*Task goal*: Every line from the one containing "12 -14 -19]" to the one containing "[-33 -52 -24" in the records below, both included, must be set down exactly, and no other line.

+===+

Each row is a point. The window is the flat piece filled in between its corners: a triangle in 3 columns, a solid with four corners in 4, and so on. A path goes straight from each point to the next, and from the last back to the first. List the points from which the path goes on through the window.

Window (4 x 4):
[[ 15 -84 -18 -11]
 [-16  51 -28  43]
 [-54  -4 -15 -28]
 [  5 -26  53   3]]
Path:
(1): [-15  37 -38 -27]
(2): [-57   7 -24  39]
(3): [-73 -41  26   9]
(4): [ -3 -13  -2 -59]
(5): [ 37  -8  -3 -41]
(6): [-27 -62   7   9]
(7): [-79 -38 -15  10]
(8): [ 39  -3 -38 -29]
(9): [  4  -9  18 -13]
(10): [-14 -55  27  55]
(11): [-44 -86  12  11]
(12): [ -6 -53  15 -52]
(13): [ 73 -22  20 -19]
(14): [-32 -64  43  34]
(15): [-58 -29 -37  25]
(16): [ -5  19 -37 -29]
Through the window after points: 5, 9

Window (8 x 8):
[[   9   45   36   25  -41  -13   24  -31]
 [  44  -49   11  -12   -6  -38   52   27]
 [   5  -18    9   53  -84   68  -23   18]
 [  -2  -10   33   -2   48  -15  117   -1]
 [ -65    3 -102  -70   23   68  -55   40]
 [  28   29   34    0   91   12   16   11]
 [  -8   44  -88   27  -27   55  -23   34]
 [  65   20   35   -6   -9   23   74  -32]]
Path:
(1): [  8  -9 -14  22   1  27  26 -36]
(2): [ 12 -28 -24  47 -18  30  26 -52]
(3): [  9  15  22   5 -31  28  19  20]
(4): [  3  27  -7 -18   3  17  18  31]
(5): [-12 -78 -45 -24  35  33  26 -64]
(6): [ 18  -1 -33  29  34 -19  35 -36]
(7): [-16  56  53 -57  -2  17  59  50]
(8): [ -8  53   5 -34 -32  72   2  65]
(9): [ 20 -31 -39  44  41   9 -52 -38]
(10): [ 16 -13   3  29 -18  -2  11 -41]
(11): [ 16  29  18  -4 -28   2  35  41]
(12): [-17  60  35 -29  -5  31  47  52]
(13): [ 22   8 -24  23  34  12 -14 -19]
(14): [  5 -15 -83  35  -4   2  -8 -45]
(15): [-40  49   1 -23  -9  69 -15  89]
(16): [ 1 43 -1 -9 -4 32 35 18]
Through the window after points: 2, 4, 10, 12

Window (11 x 11):
[[ -7 -34 -99 -22  14 -22  16 -17  54  70  13]
 [-10   1 -78   8  64 -66  66 -58  27  17  16]
 [ -6 -78 -17  -8 -68  68  31 -33   7 -31  21]
 [ 15 -12   7 -11  70  33 -76   7  32 -38  32]
 [ 33 -43 -45 -12  46 -39 -17 -13 -49  29  15]
 [ 10  43  55  -6 -31  -7  40  54  24  45  42]
 [ 11 -21 -44  46 -70   3  13 -18  45 -46  65]
 [-16 -31  29 -20 -65 -54   2 -45 -36  71  -2]
 [-33 -52 -24 -31  37  43 -49  55   6 -62 -46]
 [  6  30  72  94  15 -12 -22 -23 -95  50 -33]
 [ -8 -63   6  35  61   8  18  49  67 -37 -20]]
Path:
(1): [-59 -47 -27  12  -2  17 -15 -10   4   6  59]
(2): [ 67 -39  -3 -17 -46  39  37 -22  23 -28 -26]
(3): [ 30 -21  -2 -14 -24   6   1   6  16 -12 -13]
(4): [-35 -29  -5  -1   6  17   2  16   1  10  15]
(5): [-71 -75 -18  39  20  14 -23   8 -65 -12  58]
(6): [ 81  -1 -24 -52  17  -2  -6 -13  52   0 -41]
(7): [ 50 -15 -11  -9 -11  -4  -7 -14  35 -16 -32]
(8): [-44 -54   4  23  27  25  14  25  -2   2  38]
(9): [-88 -62  10  11   1 -40  10   8  -6  47  56]
(10): [ 36  13   5  -8  -9  -8   4 -11  12  12   1]
(11): [ 66  -6 -10   8 -21 -37  26 -34  26  13 -38]
(12): [-59 -32 -43  25  31  -8  10 -11 -10  22  80]
Through the window after points: 1, 3, 5, 7, 9

Window (14 x 14):
[[ -16  -47  -25   19  -19  110   -7   -5  -70   34  -35  -25   39   31]
 [ -22  -68   20  -68  -45  -34  111   52   40   17   35  -26    4  -21]
 [  34    3  -22    1   -1   36   -4   10   85   90  108   41  -26  -33]
 [  -4   19   27   75  -43   -6   37   57   42   53   -3   61   44    8]
 [ -34   98   41    9   50   10  -86   53    5    7   24  -51   65  -36]
 [ -37  -80   56  -18   11   81  -22  -19   41  -32  -49   23   -8   14]
 [  -3   26  -47   54  -93   32   19  -14   -1    1  -25   -7   46   23]
 [  83   74   16  -36    1  -67  -37   31  -19  -13  -19    6  -10    4]
 [ -42  -25  -21   -3   62   15  -91   42  -24  -49  -20  -62  -41   -9]
 [  62  -26   25   15   76    6  -46   -4   78   49   26  -28    0  -44]
 [  15   23  -12   39  -22  -28  -39  -25  -43 -101   52   67   45  -47]
 [  79   39    1  -38   -7   16  103   29  -13   21   10  -57  -39  -74]
 [  30  -23  101   -7  -81    7   51   51  -23   11  -47  -85  -18  -24]
 [ -20   38   99   31   55  -28  -16  -21   11   51  -11  -54  -14   -5]]
Path:
(1): [ 36  23  60  73  -9  29  48  18  10 -15  58 -37  48  64]
(2): [  5  13   5 -26 -28  -7 -23  12  -8  30 -28  20   8 -64]
(3): [ -2  10 -23  -5 -61   0  30  10   4  50 -48   6   2 -57]
(4): [ 21   7  33  45 -25  36  -1   9  11 -20  43 -42  25  50]
(5): [ 20  -1  25   5   7  34  30  37  34  -7  30 -25  -9  16]
(6): [  7 -30  18 -16 -23 -35   1  -8   1  40 -27  11  23 -79]
(7): [ 24  11  22   4 -23   5 -15 -16 -25  38 -40  -2  19 -68]
(8): [ 29  34  11  34   9  21 -18  18  12 -22  24 -14  -2  11]
(9): [ 25 -10  19  28 -19  29   6  16   3 -34  -3 -35  21  34]
(10): [-15  13  15   4 -17   1  -7   8 -11  12 -30   0  11 -25]
(11): [-43 -40  22 -45 -16  -2 -44 -52  18  48 -17  17   2 -92]
(12): [ 10 -20  31  13   4  33   4  21  19 -34  -5   8   7  19]
(13): [ 33  25  34 -14   9  15   5  35  24 -11  28 -25  20  73]
(14): [ 14  34  16  14  -4 -28 -30  18  -7  11  -9   6   8 -61]
(15): [  3   2  30 -10 -30   4  24  -6  10  46 -26 -12  23 -37]
(16): [ 30   0  52  47 -32  29  30  38  26   9  34  -7   4  28]
Through the window after points: 3, 5, 11, 13

Window (14 x 14):
[[  -6   40  -50  -26   61   10  -32  -20  -51  -34  -22  -38  -35   21]
 [ -49  -18    1  -24   69  -22   -6   61   22  -44  -21   21  -23  -30]
 [  27   56  -44  -62   44   44   15   29  -12   -5  -38   78  -37   35]
 [ -22  -50   42   91   41    1  -27  -42   34  -60    6  -11   53   77]
 [  -5  -46   50   76 -112   27   -9  -31   -1    7   57    6   19  -32]
 [  12   11  -84   14   62  -37   -3   19   -9   26    2   34    7   12]
 [  71   11  -41   18   46   40    5   22   24  -23  -37   -4   -6  -36]
 [   6   68  -17  -46   58   -4   13  -12  -17  -19  -52    8   72   -9]
 [  45   26  -31  -29   59  -44   10   77  -30  -39  -47  -23    7   67]
 [  31  -22   88   71    4   21    7  -35  -16   70    0    2   -3  -19]
 [ -37  -26   65   93  -29  107   17    2  -33   28   92  -14   53  -25]
 [  -5  -36   47   83   -8    5   84  -57   12  -21   61  -25    2    7]
 [   0  119  -29   35   34   -7   15   64   21   11  -79   30  -42  -22]
 [ -16  -21  -62    1   37    9   33   16  -18   -1 -100   -6    5   37]]
Path:
(1): [  9   7  -6  34  39  17  26  15 -31 -29 -27  46   5 -26]
(2): [ 17  -3  15  50   7  41   8 -15 -28 -12 -19  19  -2 -19]
(3): [  5  21  33  24  12  21  20  24  38  24   2 -38  11  -1]
(4): [-29  24 -27 -39   0  -6 -21  15  53  44  -6  -5   1  25]
(5): [ 30  -5   1 105  54  20  40  24 -46 -57 -32  21 -17 -19]
(6): [-20  41   3  78  33   1  18  -6 -50 -39 -35  57  20 -14]
(7): [  3 -25  -3 -13  38   1  -3  26  46  11 -11 -29 -13  20]
(8): [  5  -3  -8 -24  35  10   1 -40  54  34  -2 -25   6  14]
(9): [ 14  47   4  64  34   5  35  65 -69 -71 -44  42  15 -40]
(10): [ 34  41  10  35  64 -36 -12  31 -45 -46 -53  61 -35 -42]
(11): [ -7  50 -46   5  49  26  33  33  36  18 -37 -23   5  32]
(12): [-10   6  12   0   5  34   2  25   6   7  13   2  -1  13]
(13): [  0  15 -16  45  71  33  28   0 -49 -25 -25  60   7 -34]
(14): [  8  11  20  90  27 -36   8   8 -84 -51   5  50 -16 -15]
(15): [-16  -3 -45 -15  39  36  -3  -1  65  39 -10  -2  19  13]
(16): [  7  16   1  -7  -7   7  25 -11  44  42  33 -73 -11  25]
Through the window after points: 6, 8, 12

Window (14 x 14):
[[-62  70 -47  -6  35  60   1  26  18  71  92   6   7  63]
 [ 52 -26  50 -62 -50  57  37  26  46  -2 -54 -32 -87  -5]
 [  7 -70 -10   7  -2  -9  13 -13  87 -23 -72 -67  20  24]
 [-17 -22 -53 -37 -27  85  32  -3 -38  22 -77 -28 -52 -32]
 [  4  10  -1  35  47  26 -39  35 -16  -1   3 -19  47 -20]
 [ 23 -32 -28  19  61 -48 -25  69 -74 -27  29 -34 -23  10]
 [121 -97   4   9  -3 -42 -30 -16   1 -29 -33   0  33   6]
 [-69 -21  48 -48  17  40  91  17 -43  32  42 -30 -22 -48]
 [-11  12 -11  51  25  -3 -62 -35 -31  -3  38 -19 -11  39]
 [ 31 -17 -26  40 -24  23 -12  19   3 -60  57  25  -8 -23]
 [ 44  59   5  32 -93   6  93  -3 -25 -35 -10   5 -62 -34]
 [ -7  26  21 -83  38 -13  23   6  36 -12  63 -14  -6 -32]
 [-21  21  16 -33  50  12  18  29 -15 -63  64  -8  44  43]
 [ 16   7  16 -82 -80 -13 -46  84  38 -42  30  11  22  19]]
Path:
(1): [ 17   9 -20 -34   3  30 -18  32  14  -1  52 -40  24  29]
(2): [  72  -13  -22   10  -45   64  -33   -1   -9   -2   27 -102   15  -33]
(3): [-54 -25  -5 -39  48  11  24  24  -5   6 -19  24 -16  14]
(4): [-14 -38 -20   0   8   6  29  15  52 -35 -50   3 -38   1]
(5): [ 25 -32   2  -4 -14   4  -6  -9  33   1  -9 -75  44  22]
(6): [ 31  21  -2 -23  -4  13   6   0  -6 -39  69 -90  15 -16]
(7): [  2 -16  18 -26   5 -16  27  27  19   1 -32  88 -23   6]
(8): [-11 -15 -13   6   3  -5  29  32 -11 -35 -14  37   1  29]
(9): [ 116  -17   22  -32  -32    5  -57    3    0   10   31 -103  -15  -60]
(10): [  0  21   2 -25 -20  12 -11  10 -13  -7  43 -45 -25   1]
(11): [-11 -53  32  20  12   9  53  27   5 -15 -39  75  21   2]
(12): [-31   5  47   7  41   7  45  23  -3   3  -1  48 -54 -57]
(13): [-12 -19  -3 -22  -3  33  22  18 -26   1  35 -46  13  -6]
(14): [ 29 -14  12 -21 -16  14  14  -9 -12   9   7 -70  10  20]
(15): [-38  19 -18   5  70  -8 -34  55  23 -27  15  84 -32  -6]
(16): [-46  -1  12 -22  22   7  -3  29   8  -7  16  24  -5  11]
Through the window after points: 4, 6, 8, 10, 12

Window (14 x 14):
[[  14  -78   27   10  -14   10    5   35   21   28    6   32  -49   26]
 [   4   -5  -11  -50   55  -11    2  -10   43  103   -9   37  -45  -24]
 [  11   55   25   46   59   37   63  -25   -5  -24    8   -9  -57   30]
 [ -22   30   69  -16  -74    4  -19    7  -21   -4  -23  -10   12    8]
 [   0  -22   54    1 -116   -7    1  -43   62    1   13   -2   25  -51]
 [ -55   68   -8   51   60   10  113   57   31  -40  -41   11  -55   -2]
 [ -10  -14  -29   42   83   50   54   27  -17  -37  -24   42   23  -12]
 [  15  -28   27  -59  -58  -81  -22  -17   34  -25   33   15   20  -14]
 [  66  -19   47  -79  -88  -34    5    5    6    4   10   -6   -8  -88]
 [ -31    3  -11    4   61   34   -3    9   24   -3  -17  -61  -69   -8]
 [ -27  -60   96  -51  -67  -23   -4  -50  -10  -24    3   21  -15  -51]
 [ -21  -23  -15  -33   48   24  104   26   21   28   14  -11    7   18]
 [  33   -9   55  -38   61   13    4   -8   65   14  -68  -18  -38   12]
 [ -16   -5  -30  -36  -83   26   53  -18   15  -41  -14   43  -20    9]]
Path:
(1): [  7 -28   4  29  -7 -24  23 -21 -21  47 -50 -52 -53   8]
(2): [ 15 -60  -4  10 -16 -30  29  21   4  25 -45  -3 -30   6]
(3): [-47  47  44 -63   8  58   5 -20  53 -21  43  22 -23 -42]
(4): [ -7 -10  13 -39  15  39  19  19  24   5  16  12 -31  -6]
(5): [  3 -11  16  20 -15 -64  47 -16 -34 -23 -76  15 -11  -6]
(6): [ 16 -26  42 -17   7 -16  32 -32  30  12 -46 -30 -18   4]
(7): [ -9  32  25 -33   4  50 -23  44  49   6  14  53 -21 -25]
(8): [ -8  12  42 -59  24  41  21  23  42 -41  20  67   2 -13]
Through the window after points: 6

Window (14 x 14):
[[-79  -8  25  -8  17  27  -9  15  81 -33 -50 -18   8  33]
 [ 32  67  28  -6 -71   8 -57 -36   0   3  -1  -5 -43  -2]
 [-23 -30  27   7 -57 -33 -25  -4 -24 -59 -35 -25 -65  28]
 [118 103 -12   8 -48   2  37 -22  10   8  -9  46  58  67]
 [ 75  63 -19 -27 -44 -24   5 -36  46  20  37  11 -19  65]
 [ 38  27 -15   5   4 -32  48  24  60 -19  68  -2  29 -56]
 [  4 -10 -26   0 -18  16 -21  -3  32 -31 -29 -79 -58 -27]
 [ 43  15  30 -16  52 -39  83   5  65   7  13 -21 -10 -65]
 [ 22  78 -34 -46  45 -68  86  42   8  -4  32  -7  12 -50]
 [-39  -3   5  63 -45 -21 -27 -30  25  21 -27 -61 -46   3]
 [-13 -14  24 -16  98 -12   1  34  55  -5  10 -52  52  -2]
 [ 11   0   9   8 -67  -9 -50  54  13  11 -34 -25 -83   9]
 [-64 -48  12 -35  40  44  46  25   3   4 -10  -3  34  22]
 [-32 -34  30 -62 -22  -5   9   9  48   1 -42 -40  69  23]]
Path:
(1): [ 16  32  36  -1  -3 -64  70  40  50  12  66 -97 -23  -3]
(2): [  8  57   8  33   5  -2  59  11  21 -11  44 -38  -9  13]
(3): [ 12   3 -12 -23 -20 -37 -33   2  36   2 -31   0 -22 -27]
(4): [  8 -25 -56 -32  15   0 -14 -37  38 -17 -34  -2 -46 -30]
(5): [  1  52  89  13 -14 -10  36  57  26  17  36 -57  46  41]
(6): [ 10  42   2 -16   3 -20  45  16  37  -5  28 -41  -1 -10]
(7): [ 42  -4  13  -9  16 -25  24  -1  44   0 -16  25   9 -41]
(8): [ 15  40 -41 -28  32 -15  26  -2  12 -13 -28  46  18 -48]
Through the window after points: 4, 6, 8

Window (14 x 14):
[[-23 -50  67  -7  31 -17   4 -51 -16   2  -5  78 -21   8]
 [-41  92  23  -3 -75 -85   2 -61  22 -26 -33  -1  -9  58]
 [ 42 -10  43 -14   4 -44  34  48 -25   7  21 -34   3  19]
 [-11 -79  22  -4 -28  28  10 -82   8   3 -19   1 -15 -18]
 [-16  93 -30 -18 -29 -75 -35 -31  61 -44  34 -15  63  36]
 [ 25 -53 -18 -42 -11 -28  31  78 -27  13 -47  33  13  -3]
 [  6   9  69 -31 -57  18 -30 -62 -54 -18 -35  48  22  30]
 [  6  17 -47   0  26 -15  20  30 -45 -30  -5 -14  -7  39]
 [ 27 108 -23  -2 -32 -64 -69  -8  47 -17  -9 -16 -24  21]
 [ -6  71  -6 -34 -72 -14  11  44  10 -45  30  20 -25  15]
 [-65 -23  49   1 -81 -12 -41 -59 -77  20  -4  43  -6 -37]
 [ 46 -47  20 -30  37 -18  71 -23 -57  -9 -23  31   0 -64]
 [ 16  55 -12  38   7  -5  37  71  24  -5 -21  -8  32  -7]
 [ 55 -91   9  28  -4  -3  54 -62 -48  40   9  74   3  -6]]
Path:
(1): [ 16  37  15  -5 -32 -25 -13  30 -31 -61 -16  31 -24  28]
(2): [ 20 -25  17  65  36 -55  36 -25 -60 -69 -19  14  30  32]
(3): [ 13  25  -4 -59 -47  -4   0 -14  38  46  12  30 -18   4]
(4): [-12  40 -16 -35 -14 -31   1 -19  -3  -6   6   0   0  26]
(5): [ 15  10  36  33 -56 -48   6  24   6 -48 -23  31  26   9]
(6): [ -29  -14   -1   40  -47  -47  -13    9   -9 -103  -15   39   10    4]
(7): [ 17  29   8 -28 -16 -13  -2 -32  -3  38   1   5   4  26]
(8): [-62  20 -18 -37 -59 -21  38 -72  27  67  41 -20  33 -20]
Through the window after points: 4, 8

Window (14 x 14):
[[-29  17  32   4 -11  21  18  -7  -8  49 -14  61  50 -16]
 [  8   3  53  -5  35 -34 -56  29 -13  20  -1  40  -7  46]
 [-31 -18 -44 -19 -32  10  42  21 -14 121  34  13  22   8]
 [-63 -43  42  -6 -53 -12 -56  23  34 -20  37 -33 -38  19]
 [-37 -41 -25  11   6 -48  87 -25 -60  -8  19  11 -29 -76]
 [ -1 -73 -31   7 -16 -59  28  22  67 -19 -14  47  39 -11]
 [-64 -16  90 -68  34  78 -22 -12  10  67  11  32 -31  54]
 [ 42  10 -55 -15 -56 -75  52  10 -43   0 -59  12 -30  30]
 [  6  22 -42 -33  -3  -1  22  65 -10  10 -13 -37 -25  -2]
 [ 54  19  35 -36 -29  -5 -27  28  31  59  70 -18 -69 -46]
 [-73 -37  -2   2   8  29 -54 -19  27   2  -8  21 -50  14]
 [ 36 -31  29  53  22 -52  -5 -27  20 -27 -21 -62   9 -23]
 [-60  33 -25 -24   7 -64  48 -36  22 -18 113  -9 -72 -23]
 [ 22 -52 -33   0 -18  45 -28  -5 -19 -43  19 -21  49  -3]]
Path:
(1): [-21 -16   0 -53   3  -9 -11 -11  12  18   7  11  -6 -14]
(2): [-32 -58   9 -91  11 -55 -38 -10 -23  48  34 -42 -17 -48]
(3): [-17  -8  20  54 -35   3   6  15  30 -24   8   1 -19  21]
(4): [-11 -26  15  15 -20 -10  -3  33  -4   9  35   9 -15   3]
(5): [-12 -11 -10 -36 -19 -20 -19 -11   2  11 -19  -9  -7  23]
(6): [-56 -33  52 -87 -32  -5 -39 -16 -35  34  -5 -25 -23 -50]
(7): [  5  13 -21  41  -3 -22  21  13  21   0  43   3 -36  32]
(8): [  3 -21  -8  13 -23  -6  25  22   3 -11  12  -2 -11  26]
(9): [  0   0  25 -43  10 -23 -60 -12 -31  68 -59  34  23 -30]
(10): [-45  16 -24 -81  35 -28 -21 -28 -16  35  14 -13  18 -47]
(11): [ 14 -39  -4  41 -45 -13  53  12  -4  -2  -8   8 -24  14]
(12): [ -5   5  20  48  -9  28  24  36 -26  13   8   1  -4  31]
Through the window after points: 2, 4, 12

+===+

*Result of the exercise*:
(13): [ 22   8 -24  23  34  12 -14 -19]
(14): [  5 -15 -83  35  -4   2  -8 -45]
(15): [-40  49   1 -23  -9  69 -15  89]
(16): [ 1 43 -1 -9 -4 32 35 18]
Through the window after points: 2, 4, 10, 12

Window (11 x 11):
[[ -7 -34 -99 -22  14 -22  16 -17  54  70  13]
 [-10   1 -78   8  64 -66  66 -58  27  17  16]
 [ -6 -78 -17  -8 -68  68  31 -33   7 -31  21]
 [ 15 -12   7 -11  70  33 -76   7  32 -38  32]
 [ 33 -43 -45 -12  46 -39 -17 -13 -49  29  15]
 [ 10  43  55  -6 -31  -7  40  54  24  45  42]
 [ 11 -21 -44  46 -70   3  13 -18  45 -46  65]
 [-16 -31  29 -20 -65 -54   2 -45 -36  71  -2]
 [-33 -52 -24 -31  37  43 -49  55   6 -62 -46]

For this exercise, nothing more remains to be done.